## Extracted data:
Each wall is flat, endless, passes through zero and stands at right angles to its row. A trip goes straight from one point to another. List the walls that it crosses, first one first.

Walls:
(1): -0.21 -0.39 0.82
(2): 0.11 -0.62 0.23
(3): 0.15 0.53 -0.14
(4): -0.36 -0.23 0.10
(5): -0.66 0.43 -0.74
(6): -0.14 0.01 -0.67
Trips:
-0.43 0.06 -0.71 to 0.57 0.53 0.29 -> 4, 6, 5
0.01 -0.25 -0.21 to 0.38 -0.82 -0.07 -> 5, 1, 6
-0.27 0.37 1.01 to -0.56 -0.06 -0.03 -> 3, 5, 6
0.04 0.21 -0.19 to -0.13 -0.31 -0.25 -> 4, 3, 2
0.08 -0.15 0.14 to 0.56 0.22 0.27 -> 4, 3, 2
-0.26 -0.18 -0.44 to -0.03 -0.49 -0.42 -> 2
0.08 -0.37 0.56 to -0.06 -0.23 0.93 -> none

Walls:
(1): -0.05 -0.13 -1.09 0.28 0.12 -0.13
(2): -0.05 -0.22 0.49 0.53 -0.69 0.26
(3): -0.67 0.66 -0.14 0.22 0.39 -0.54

...

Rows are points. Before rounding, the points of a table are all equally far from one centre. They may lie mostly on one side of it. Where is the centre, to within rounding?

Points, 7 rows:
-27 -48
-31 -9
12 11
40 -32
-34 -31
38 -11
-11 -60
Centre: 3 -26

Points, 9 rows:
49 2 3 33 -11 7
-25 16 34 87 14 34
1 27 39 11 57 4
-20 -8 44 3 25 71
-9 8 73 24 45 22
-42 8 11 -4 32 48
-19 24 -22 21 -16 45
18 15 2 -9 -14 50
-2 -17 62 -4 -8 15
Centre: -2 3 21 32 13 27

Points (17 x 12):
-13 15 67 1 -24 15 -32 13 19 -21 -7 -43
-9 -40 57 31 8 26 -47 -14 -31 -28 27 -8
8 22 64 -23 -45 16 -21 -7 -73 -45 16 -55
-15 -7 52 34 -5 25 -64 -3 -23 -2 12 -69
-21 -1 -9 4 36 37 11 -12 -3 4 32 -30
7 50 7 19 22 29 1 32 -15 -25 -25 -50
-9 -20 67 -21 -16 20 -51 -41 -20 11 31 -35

## Exercise:
Using the entries above, return exactly the lines from the line with "(5): -0.66 0.43 -0.74" to the line with "(3): -0.67 0.66 -0.14 0.22 0.39 -0.54", counting both of those lines.

## Solution to this exercise:
(5): -0.66 0.43 -0.74
(6): -0.14 0.01 -0.67
Trips:
-0.43 0.06 -0.71 to 0.57 0.53 0.29 -> 4, 6, 5
0.01 -0.25 -0.21 to 0.38 -0.82 -0.07 -> 5, 1, 6
-0.27 0.37 1.01 to -0.56 -0.06 -0.03 -> 3, 5, 6
0.04 0.21 -0.19 to -0.13 -0.31 -0.25 -> 4, 3, 2
0.08 -0.15 0.14 to 0.56 0.22 0.27 -> 4, 3, 2
-0.26 -0.18 -0.44 to -0.03 -0.49 -0.42 -> 2
0.08 -0.37 0.56 to -0.06 -0.23 0.93 -> none

Walls:
(1): -0.05 -0.13 -1.09 0.28 0.12 -0.13
(2): -0.05 -0.22 0.49 0.53 -0.69 0.26
(3): -0.67 0.66 -0.14 0.22 0.39 -0.54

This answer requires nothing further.